Aim of the task: Your answer must hold only the lines below from the line containing "595 712 322" through the line containing "510 445 446", each reproduced exactly.

Records for this task: Begin

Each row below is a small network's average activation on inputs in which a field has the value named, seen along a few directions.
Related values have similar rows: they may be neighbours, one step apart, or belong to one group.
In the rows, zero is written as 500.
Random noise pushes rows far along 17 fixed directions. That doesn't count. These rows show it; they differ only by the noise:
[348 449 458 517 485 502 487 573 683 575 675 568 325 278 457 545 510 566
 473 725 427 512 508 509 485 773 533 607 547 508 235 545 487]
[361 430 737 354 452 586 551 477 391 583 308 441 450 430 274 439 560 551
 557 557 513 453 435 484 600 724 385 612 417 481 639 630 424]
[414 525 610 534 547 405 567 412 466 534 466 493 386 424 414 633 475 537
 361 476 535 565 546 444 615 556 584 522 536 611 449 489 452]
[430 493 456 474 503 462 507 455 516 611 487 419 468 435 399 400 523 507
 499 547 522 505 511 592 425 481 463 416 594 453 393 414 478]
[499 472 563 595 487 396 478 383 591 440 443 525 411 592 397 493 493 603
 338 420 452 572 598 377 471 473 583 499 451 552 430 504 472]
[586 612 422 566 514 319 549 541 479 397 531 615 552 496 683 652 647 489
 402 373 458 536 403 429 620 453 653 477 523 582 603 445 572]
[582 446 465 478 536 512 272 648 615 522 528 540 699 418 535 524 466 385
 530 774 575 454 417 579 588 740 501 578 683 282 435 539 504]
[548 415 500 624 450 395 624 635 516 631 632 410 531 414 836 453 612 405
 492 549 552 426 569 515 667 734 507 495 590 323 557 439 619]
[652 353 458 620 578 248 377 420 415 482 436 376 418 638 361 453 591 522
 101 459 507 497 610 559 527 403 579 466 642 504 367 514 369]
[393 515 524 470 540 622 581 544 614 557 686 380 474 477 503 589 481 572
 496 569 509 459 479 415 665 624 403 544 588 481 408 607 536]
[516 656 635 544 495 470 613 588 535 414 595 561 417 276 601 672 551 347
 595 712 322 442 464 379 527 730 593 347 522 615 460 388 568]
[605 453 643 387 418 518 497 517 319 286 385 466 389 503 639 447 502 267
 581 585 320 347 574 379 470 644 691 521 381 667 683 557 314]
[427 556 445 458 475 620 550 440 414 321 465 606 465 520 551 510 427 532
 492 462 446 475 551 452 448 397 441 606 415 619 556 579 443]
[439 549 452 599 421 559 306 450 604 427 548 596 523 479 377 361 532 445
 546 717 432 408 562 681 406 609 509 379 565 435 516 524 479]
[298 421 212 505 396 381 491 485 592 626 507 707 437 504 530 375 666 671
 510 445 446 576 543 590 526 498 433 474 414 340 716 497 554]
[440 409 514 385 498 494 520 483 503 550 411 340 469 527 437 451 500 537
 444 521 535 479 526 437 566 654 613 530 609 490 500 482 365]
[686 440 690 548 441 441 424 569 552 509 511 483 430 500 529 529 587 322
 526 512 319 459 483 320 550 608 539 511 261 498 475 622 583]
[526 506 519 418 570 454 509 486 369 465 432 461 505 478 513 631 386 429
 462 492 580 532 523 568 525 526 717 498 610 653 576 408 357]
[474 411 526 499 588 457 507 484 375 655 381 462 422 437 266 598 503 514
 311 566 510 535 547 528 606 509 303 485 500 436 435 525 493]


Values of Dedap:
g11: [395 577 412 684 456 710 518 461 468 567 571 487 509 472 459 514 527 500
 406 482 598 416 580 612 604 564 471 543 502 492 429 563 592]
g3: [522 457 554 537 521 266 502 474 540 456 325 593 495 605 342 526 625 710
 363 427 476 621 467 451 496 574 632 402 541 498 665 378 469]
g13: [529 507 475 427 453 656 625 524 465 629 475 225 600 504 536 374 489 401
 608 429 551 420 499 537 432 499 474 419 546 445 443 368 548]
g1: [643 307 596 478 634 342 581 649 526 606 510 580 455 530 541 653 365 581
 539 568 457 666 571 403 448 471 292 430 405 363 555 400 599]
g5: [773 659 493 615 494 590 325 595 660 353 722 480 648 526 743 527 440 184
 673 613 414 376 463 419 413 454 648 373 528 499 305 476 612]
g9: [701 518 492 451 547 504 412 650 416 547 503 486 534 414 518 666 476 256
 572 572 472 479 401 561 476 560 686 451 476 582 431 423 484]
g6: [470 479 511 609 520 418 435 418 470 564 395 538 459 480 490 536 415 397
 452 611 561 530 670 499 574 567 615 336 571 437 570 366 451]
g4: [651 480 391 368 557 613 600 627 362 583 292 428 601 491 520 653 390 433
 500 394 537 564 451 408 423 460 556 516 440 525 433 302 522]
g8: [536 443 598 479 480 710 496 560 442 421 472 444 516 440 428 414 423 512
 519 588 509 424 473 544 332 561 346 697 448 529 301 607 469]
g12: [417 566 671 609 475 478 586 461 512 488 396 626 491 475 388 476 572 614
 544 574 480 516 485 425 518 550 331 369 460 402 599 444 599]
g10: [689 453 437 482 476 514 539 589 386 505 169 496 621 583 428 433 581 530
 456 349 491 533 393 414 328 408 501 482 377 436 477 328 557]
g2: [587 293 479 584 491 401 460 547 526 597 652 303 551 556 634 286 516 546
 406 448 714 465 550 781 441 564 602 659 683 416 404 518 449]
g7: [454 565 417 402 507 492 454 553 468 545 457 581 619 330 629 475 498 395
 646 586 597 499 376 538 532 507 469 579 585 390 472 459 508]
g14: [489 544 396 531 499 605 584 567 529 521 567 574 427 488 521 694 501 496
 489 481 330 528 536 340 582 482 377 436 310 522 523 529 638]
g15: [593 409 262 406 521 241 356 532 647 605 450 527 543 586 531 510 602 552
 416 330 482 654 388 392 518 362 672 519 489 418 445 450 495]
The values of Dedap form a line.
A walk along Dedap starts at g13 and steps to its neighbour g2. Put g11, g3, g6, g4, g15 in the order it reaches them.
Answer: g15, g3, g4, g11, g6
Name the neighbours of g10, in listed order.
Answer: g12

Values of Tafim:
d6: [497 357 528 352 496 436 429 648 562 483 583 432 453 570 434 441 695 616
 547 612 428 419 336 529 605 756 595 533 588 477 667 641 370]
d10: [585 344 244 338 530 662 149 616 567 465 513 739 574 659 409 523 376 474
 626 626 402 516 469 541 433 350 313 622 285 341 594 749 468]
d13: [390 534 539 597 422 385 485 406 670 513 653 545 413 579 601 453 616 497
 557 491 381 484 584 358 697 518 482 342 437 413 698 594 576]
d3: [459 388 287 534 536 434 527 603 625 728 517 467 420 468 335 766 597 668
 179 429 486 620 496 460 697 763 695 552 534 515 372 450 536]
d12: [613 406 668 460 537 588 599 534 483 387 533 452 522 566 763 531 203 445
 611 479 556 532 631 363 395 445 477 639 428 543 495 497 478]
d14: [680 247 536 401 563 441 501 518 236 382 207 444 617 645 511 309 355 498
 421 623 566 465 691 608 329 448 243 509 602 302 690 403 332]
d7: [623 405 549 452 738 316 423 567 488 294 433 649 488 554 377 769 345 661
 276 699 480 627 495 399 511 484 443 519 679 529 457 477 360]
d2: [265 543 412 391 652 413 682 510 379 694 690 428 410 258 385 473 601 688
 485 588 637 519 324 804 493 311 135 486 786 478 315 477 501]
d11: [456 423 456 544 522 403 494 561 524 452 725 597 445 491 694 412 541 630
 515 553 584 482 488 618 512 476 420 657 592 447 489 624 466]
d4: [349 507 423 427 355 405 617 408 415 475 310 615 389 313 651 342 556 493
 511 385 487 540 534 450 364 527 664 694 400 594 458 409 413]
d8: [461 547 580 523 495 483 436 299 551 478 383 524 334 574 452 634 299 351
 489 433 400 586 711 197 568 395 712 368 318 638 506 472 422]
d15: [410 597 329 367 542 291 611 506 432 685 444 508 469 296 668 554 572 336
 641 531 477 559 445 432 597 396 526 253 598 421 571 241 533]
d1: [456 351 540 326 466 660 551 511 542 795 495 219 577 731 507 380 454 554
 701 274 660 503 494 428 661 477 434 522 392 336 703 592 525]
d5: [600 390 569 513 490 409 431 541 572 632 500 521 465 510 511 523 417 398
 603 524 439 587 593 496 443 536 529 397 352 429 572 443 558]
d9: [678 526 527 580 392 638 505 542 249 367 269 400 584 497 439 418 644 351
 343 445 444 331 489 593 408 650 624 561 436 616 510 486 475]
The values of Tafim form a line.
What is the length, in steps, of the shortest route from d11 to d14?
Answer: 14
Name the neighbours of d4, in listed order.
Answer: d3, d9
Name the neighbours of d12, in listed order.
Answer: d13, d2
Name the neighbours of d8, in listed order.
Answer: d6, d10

Records for this task: End

Finished exercise:
 595 712 322 442 464 379 527 730 593 347 522 615 460 388 568]
[605 453 643 387 418 518 497 517 319 286 385 466 389 503 639 447 502 267
 581 585 320 347 574 379 470 644 691 521 381 667 683 557 314]
[427 556 445 458 475 620 550 440 414 321 465 606 465 520 551 510 427 532
 492 462 446 475 551 452 448 397 441 606 415 619 556 579 443]
[439 549 452 599 421 559 306 450 604 427 548 596 523 479 377 361 532 445
 546 717 432 408 562 681 406 609 509 379 565 435 516 524 479]
[298 421 212 505 396 381 491 485 592 626 507 707 437 504 530 375 666 671
 510 445 446 576 543 590 526 498 433 474 414 340 716 497 554]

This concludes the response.